Here is a tiny trained network, its code and every weight. The questions are about switching its units off for an input and a class, where a switched-off unit gives its printed mean instead of its output.

import numpy as np


def w(rows, s, z=0):
    codes = np.array(rows[::2]) - 128.0
    scale = np.full(codes.shape[1], s)
    scale[-1] = z or s
    return codes * scale


def f(y):
    return np.maximum(y, 0)


def log_softmax(a):
    a = a - a.max(-1, keepdims=True)
    return a - np.log(np.exp(a).sum(-1, keepdims=True))


def net(x, mask):
    res = np.array(x, float).reshape(1, 3) / 4 @ E
    y = f(res @ A[0][:, :-1].T + A[0][:, -1])
    res = res + np.where(mask, y, B[0][:, -1]) @ B[0][:, :-1]
    return log_softmax(res[-1] @ U[:, :-1].T + U[:, -1])


A, B = {}, {}
E = w([
[94,31,6],'x0',
[225,118,79],'x1',
[105,19,205],'x2',
],0.011)
A[0] = w([
[102,172,221,70],'n0',
[194,185,109,126],'n1',
[52,119,100,188],'n2',
[176,147,80,211],'n3',
[84,61,114,110],'n4',
[124,131,30,145],'n5',
[96,155,169,175],'n6',
[134,120,44,207],'n7',
[139,49,133,187],'n8',
[60,112,183,252],'n9',
[248,90,83,148],'n10',
[142,219,135,184],'n11',
[229,109,81,205],'n12',
[130,61,141,155],'n13',
[121,109,51,165],'n14',
[113,22,134,90],'n15',
[179,183,120,112],'n16',
],0.016,0.0036)
B[0] = w([
[163,161,210,234],'n0',
[206,73,114,220],'n1',
[28,171,80,198],'n2',
[167,93,189,213],'n3',
[102,129,21,201],'n4',
[72,129,196,238],'n5',
[170,149,160,190],'n6',
[92,136,224,235],'n7',
[22,92,22,204],'n8',
[171,220,130,219],'n9',
[127,30,153,246],'n10',
[214,105,52,232],'n11',
[164,2,190,242],'n12',
[90,57,55,190],'n13',
[52,113,180,225],'n14',
[116,112,53,217],'n15',
[229,60,85,205],'n16',
],0.0088,0.013)
U = w([
[141,190,242,253],'0',
[141,227,65,29],'1',
[246,102,87,169],'2',
[2,139,178,102],'3',
[106,33,87,56],'4',
[71,142,29,237],'5',
[117,65,195,44],'6',
],0.011,0.0048)

Each question gives the input, the list of numbers given to net, and the class t.
The units are the neurons (one row each of A and B). Each row of codes is followed by its name. A weight is (code - 128) times the scale printed after its matrix; where a second scale follows, it is the last column's (A, B and U).
mask holds one flag per neuron, in row order. A switched-off neuron (its flag False) gives its mean, the last column of its row in B, instead of its output. The means were averaged over made-up inputs and are rounded, as every weight is.
A unit's drop is (log p(t) with every unit on - log p(t) with that unit switched off) / (log p(t) with every unit on - log p(t) with every unit switched off).
The circuit of an input: a set's keep is (log p(t) with only the set's units on - log p(t) with every unit switched off) / (log p(t) with every unit on - log p(t) with every unit switched off). Starting from the 12 units with the biggest drops (on a tie, the unit counted first), units are removed one at a time, each time the one whose removal leaves the highest keep (on an exact tie, the one counted first), for as long as the keep stays at least 0.8.
circuit, biggest first: the units of the circuit, biggest drop first
top k neurons: the k neurons with the biggest drops, biggest first
drop of u: that unit's drop, to one decimal
input [1,-5,-5], class 3: circuit, biggest first : n16
input [8,-5,1], class 5: top 2 neurons : n4, n15
input [-3,7,4], class 4: circuit, biggest first : n0, n9
input [-7,5,6], class 0: circuit, biggest first : n0, n12
input [8,2,8], class 5: circuit, biggest first : n4, n8, n15
input [-4,-4,-3], class 2: top 2 neurons : n11, n7
input [-2,-4,4], class 0: top 2 neurons : n0, n9
input [-1,8,-1], class 6: top 2 neurons : n10, n12
input [8,-4,1], class 5: top 2 neurons : n4, n15
input [5,-6,-1], class 3: drop of n14 : 0.2
input [3,-8,-7], class 3: drop of n0 : 0.0
input [7,-6,0], class 5: drop of n15 : 0.1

------------------------------

Goal of the exercise: Each of the records above is to be reproduced word for word.

Expected output:
Here is a tiny trained network, its code and every weight. The questions are about switching its units off for an input and a class, where a switched-off unit gives its printed mean instead of its output.

import numpy as np


def w(rows, s, z=0):
    codes = np.array(rows[::2]) - 128.0
    scale = np.full(codes.shape[1], s)
    scale[-1] = z or s
    return codes * scale


def f(y):
    return np.maximum(y, 0)


def log_softmax(a):
    a = a - a.max(-1, keepdims=True)
    return a - np.log(np.exp(a).sum(-1, keepdims=True))


def net(x, mask):
    res = np.array(x, float).reshape(1, 3) / 4 @ E
    y = f(res @ A[0][:, :-1].T + A[0][:, -1])
    res = res + np.where(mask, y, B[0][:, -1]) @ B[0][:, :-1]
    return log_softmax(res[-1] @ U[:, :-1].T + U[:, -1])


A, B = {}, {}
E = w([
[94,31,6],'x0',
[225,118,79],'x1',
[105,19,205],'x2',
],0.011)
A[0] = w([
[102,172,221,70],'n0',
[194,185,109,126],'n1',
[52,119,100,188],'n2',
[176,147,80,211],'n3',
[84,61,114,110],'n4',
[124,131,30,145],'n5',
[96,155,169,175],'n6',
[134,120,44,207],'n7',
[139,49,133,187],'n8',
[60,112,183,252],'n9',
[248,90,83,148],'n10',
[142,219,135,184],'n11',
[229,109,81,205],'n12',
[130,61,141,155],'n13',
[121,109,51,165],'n14',
[113,22,134,90],'n15',
[179,183,120,112],'n16',
],0.016,0.0036)
B[0] = w([
[163,161,210,234],'n0',
[206,73,114,220],'n1',
[28,171,80,198],'n2',
[167,93,189,213],'n3',
[102,129,21,201],'n4',
[72,129,196,238],'n5',
[170,149,160,190],'n6',
[92,136,224,235],'n7',
[22,92,22,204],'n8',
[171,220,130,219],'n9',
[127,30,153,246],'n10',
[214,105,52,232],'n11',
[164,2,190,242],'n12',
[90,57,55,190],'n13',
[52,113,180,225],'n14',
[116,112,53,217],'n15',
[229,60,85,205],'n16',
],0.0088,0.013)
U = w([
[141,190,242,253],'0',
[141,227,65,29],'1',
[246,102,87,169],'2',
[2,139,178,102],'3',
[106,33,87,56],'4',
[71,142,29,237],'5',
[117,65,195,44],'6',
],0.011,0.0048)

Each question gives the input, the list of numbers given to net, and the class t.
The units are the neurons (one row each of A and B). Each row of codes is followed by its name. A weight is (code - 128) times the scale printed after its matrix; where a second scale follows, it is the last column's (A, B and U).
mask holds one flag per neuron, in row order. A switched-off neuron (its flag False) gives its mean, the last column of its row in B, instead of its output. The means were averaged over made-up inputs and are rounded, as every weight is.
A unit's drop is (log p(t) with every unit on - log p(t) with that unit switched off) / (log p(t) with every unit on - log p(t) with every unit switched off).
The circuit of an input: a set's keep is (log p(t) with only the set's units on - log p(t) with every unit switched off) / (log p(t) with every unit on - log p(t) with every unit switched off). Starting from the 12 units with the biggest drops (on a tie, the unit counted first), units are removed one at a time, each time the one whose removal leaves the highest keep (on an exact tie, the one counted first), for as long as the keep stays at least 0.8.
circuit, biggest first: the units of the circuit, biggest drop first
top k neurons: the k neurons with the biggest drops, biggest first
drop of u: that unit's drop, to one decimal
input [1,-5,-5], class 3: circuit, biggest first : n16
input [8,-5,1], class 5: top 2 neurons : n4, n15
input [-3,7,4], class 4: circuit, biggest first : n0, n9
input [-7,5,6], class 0: circuit, biggest first : n0, n12
input [8,2,8], class 5: circuit, biggest first : n4, n8, n15
input [-4,-4,-3], class 2: top 2 neurons : n11, n7
input [-2,-4,4], class 0: top 2 neurons : n0, n9
input [-1,8,-1], class 6: top 2 neurons : n10, n12
input [8,-4,1], class 5: top 2 neurons : n4, n15
input [5,-6,-1], class 3: drop of n14 : 0.2
input [3,-8,-7], class 3: drop of n0 : 0.0
input [7,-6,0], class 5: drop of n15 : 0.1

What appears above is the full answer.